Each wall is flat, endless, passes through zero and stands at right angles to its row. A trip goes straight from one point to another. List the walls that it crosses, first one first.

Walls:
(1): -11 -14 1
(2): 47 39 -8
(3): -42 9 23
(4): -1 -1 -9
(5): 23 29 -6
Trips:
14 -21 -6 to 27 8 -1 -> 2, 5, 1, 4
11 17 -52 to 3 4 -18 -> none
30 -26 29 to -53 17 39 -> 2, 3
-14 9 11 to -22 -55 -13 -> 4
50 -8 31 to -1 23 31 -> 3
1 -5 -2 to 2 -14 60 -> 4, 3

Walls:
(1): 19 -7 9 -4 -38 -12
(2): 28 -22 0 -10 4 17
(3): -13 -1 -8 15 -23 41
(4): 55 4 27 -17 47 1
(5): 8 26 -43 2 -7 -16
Trips:
1 -20 13 -13 3 -12 to 28 -14 -23 3 9 -28 -> 5
3 1 1 -16 6 -33 to -9 0 -7 5 -18 -45 -> 4
14 5 5 1 29 -2 to -21 27 -48 -25 -3 -15 -> 5, 2, 4
3 29 60 14 -5 -3 to 16 -28 -26 1 -4 6 -> 2, 3, 5, 4
38 28 35 -9 -12 -1 to 11 -12 9 -36 26 16 -> 1
7 10 -1 37 -36 19 to -11 -7 -13 4 5 8 -> 1

Walls:
(1): 18 -5 -31 -37 -39 12 -6 -8 -16 -16 -24
(2): -12 -9 -17 -12 -5 -6 35 0 -14 -9 5
(3): -5 -11 11 -7 -8 0 -24 18 -21 14 -16
(4): 15 1 1 46 4 -22 -17 -7 17 -48 -26
(5): 10 22 23 -7 3 16 39 -26 0 -9 8
(6): -43 5 -6 5 -5 7 -2 -11 25 0 10
(7): 16 36 16 -20 -45 -14 4 29 33 0 10
(8): -1 -14 11 -13 -21 6 20 10 8 -29 -27
Trips:
-9 4 -15 12 -29 -22 -8 5 6 -42 7 to -15 -2 19 27 -14 -3 7 0 -1 -37 3 -> 1, 5
1 -7 -5 -13 -33 -24 -31 -32 -25 9 0 to -27 -6 -16 -16 -8 -13 -24 -9 16 -1 2 -> 6, 7
8 -4 24 -22 9 -19 -37 -14 -21 6 7 to 15 -3 2 28 27 -10 -7 12 0 -20 -6 -> 1, 4, 3
16 33 7 -22 -19 -3 4 -23 16 12 -40 to -28 10 -13 18 35 7 20 9 29 -24 -3 -> 6, 1, 2, 7
-22 29 -1 3 14 -11 14 -5 -27 21 -23 to 19 24 -1 -12 -13 -3 -26 -6 39 10 -17 -> 2, 7, 1, 4, 5, 3

Walls:
(1): 1 -11 -2 -12 -9 -1 -7 -43 4 12 13 -1 -16 7
(2): -6 -2 -30 20 0 16 12 -6 12 -9 31 -17 -6 5
(3): -1 -5 -11 -18 -25 -25 -4 9 -30 2 11 -14 -6 33
(4): -8 -2 8 -11 -21 22 -6 2 1 -34 8 -12 14 -33
(5): -20 25 15 -11 -2 28 5 -7 0 -19 -21 7 28 5
(6): -15 -17 21 15 -13 -44 -10 -14 -28 -5 12 -22 8 -7
(7): 28 5 30 7 -20 30 25 -9 29 -1 12 -31 11 11
(8): -10 9 15 -4 -24 4 6 -28 7 -10 -10 -37 6 15
Trips:
1 -24 -5 -5 -26 24 2 -24 -24 -6 4 -2 -2 -18 to 15 26 -24 -3 5 -8 -7 14 -20 -20 17 -5 -27 19 -> 5, 7, 8, 6, 4, 1
-3 -15 -20 7 -18 -15 -11 18 -21 26 -1 -18 0 7 to 5 -29 0 32 18 -14 13 -9 18 -30 1 6 -2 -1 -> 3, 7
-18 -14 2 -1 -7 -5 16 -11 14 -15 -15 12 2 -16 to -12 10 20 12 15 34 -14 -4 16 -5 -18 17 -3 -14 -> 6, 1, 7, 8
-3 -21 -26 -13 -10 -3 -4 -11 -29 -1 -13 -26 -9 -21 to -6 16 15 -4 -11 4 10 -36 20 20 11 -2 -33 26 -> 4, 7, 6
-14 7 20 -1 -21 -8 -32 -17 -2 28 -5 4 -29 -1 to -8 -9 -23 9 -8 -2 -2 -29 -15 19 10 -6 3 8 -> 2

□ □ □ □

* [WHAT YOU NEED TO DO]
Reproduce the entries in full, exactly as written.

* [ANSWER TO THE EXERCISE]
Each wall is flat, endless, passes through zero and stands at right angles to its row. A trip goes straight from one point to another. List the walls that it crosses, first one first.

Walls:
(1): -11 -14 1
(2): 47 39 -8
(3): -42 9 23
(4): -1 -1 -9
(5): 23 29 -6
Trips:
14 -21 -6 to 27 8 -1 -> 2, 5, 1, 4
11 17 -52 to 3 4 -18 -> none
30 -26 29 to -53 17 39 -> 2, 3
-14 9 11 to -22 -55 -13 -> 4
50 -8 31 to -1 23 31 -> 3
1 -5 -2 to 2 -14 60 -> 4, 3

Walls:
(1): 19 -7 9 -4 -38 -12
(2): 28 -22 0 -10 4 17
(3): -13 -1 -8 15 -23 41
(4): 55 4 27 -17 47 1
(5): 8 26 -43 2 -7 -16
Trips:
1 -20 13 -13 3 -12 to 28 -14 -23 3 9 -28 -> 5
3 1 1 -16 6 -33 to -9 0 -7 5 -18 -45 -> 4
14 5 5 1 29 -2 to -21 27 -48 -25 -3 -15 -> 5, 2, 4
3 29 60 14 -5 -3 to 16 -28 -26 1 -4 6 -> 2, 3, 5, 4
38 28 35 -9 -12 -1 to 11 -12 9 -36 26 16 -> 1
7 10 -1 37 -36 19 to -11 -7 -13 4 5 8 -> 1

Walls:
(1): 18 -5 -31 -37 -39 12 -6 -8 -16 -16 -24
(2): -12 -9 -17 -12 -5 -6 35 0 -14 -9 5
(3): -5 -11 11 -7 -8 0 -24 18 -21 14 -16
(4): 15 1 1 46 4 -22 -17 -7 17 -48 -26
(5): 10 22 23 -7 3 16 39 -26 0 -9 8
(6): -43 5 -6 5 -5 7 -2 -11 25 0 10
(7): 16 36 16 -20 -45 -14 4 29 33 0 10
(8): -1 -14 11 -13 -21 6 20 10 8 -29 -27
Trips:
-9 4 -15 12 -29 -22 -8 5 6 -42 7 to -15 -2 19 27 -14 -3 7 0 -1 -37 3 -> 1, 5
1 -7 -5 -13 -33 -24 -31 -32 -25 9 0 to -27 -6 -16 -16 -8 -13 -24 -9 16 -1 2 -> 6, 7
8 -4 24 -22 9 -19 -37 -14 -21 6 7 to 15 -3 2 28 27 -10 -7 12 0 -20 -6 -> 1, 4, 3
16 33 7 -22 -19 -3 4 -23 16 12 -40 to -28 10 -13 18 35 7 20 9 29 -24 -3 -> 6, 1, 2, 7
-22 29 -1 3 14 -11 14 -5 -27 21 -23 to 19 24 -1 -12 -13 -3 -26 -6 39 10 -17 -> 2, 7, 1, 4, 5, 3

Walls:
(1): 1 -11 -2 -12 -9 -1 -7 -43 4 12 13 -1 -16 7
(2): -6 -2 -30 20 0 16 12 -6 12 -9 31 -17 -6 5
(3): -1 -5 -11 -18 -25 -25 -4 9 -30 2 11 -14 -6 33
(4): -8 -2 8 -11 -21 22 -6 2 1 -34 8 -12 14 -33
(5): -20 25 15 -11 -2 28 5 -7 0 -19 -21 7 28 5
(6): -15 -17 21 15 -13 -44 -10 -14 -28 -5 12 -22 8 -7
(7): 28 5 30 7 -20 30 25 -9 29 -1 12 -31 11 11
(8): -10 9 15 -4 -24 4 6 -28 7 -10 -10 -37 6 15
Trips:
1 -24 -5 -5 -26 24 2 -24 -24 -6 4 -2 -2 -18 to 15 26 -24 -3 5 -8 -7 14 -20 -20 17 -5 -27 19 -> 5, 7, 8, 6, 4, 1
-3 -15 -20 7 -18 -15 -11 18 -21 26 -1 -18 0 7 to 5 -29 0 32 18 -14 13 -9 18 -30 1 6 -2 -1 -> 3, 7
-18 -14 2 -1 -7 -5 16 -11 14 -15 -15 12 2 -16 to -12 10 20 12 15 34 -14 -4 16 -5 -18 17 -3 -14 -> 6, 1, 7, 8
-3 -21 -26 -13 -10 -3 -4 -11 -29 -1 -13 -26 -9 -21 to -6 16 15 -4 -11 4 10 -36 20 20 11 -2 -33 26 -> 4, 7, 6
-14 7 20 -1 -21 -8 -32 -17 -2 28 -5 4 -29 -1 to -8 -9 -23 9 -8 -2 -2 -29 -15 19 10 -6 3 8 -> 2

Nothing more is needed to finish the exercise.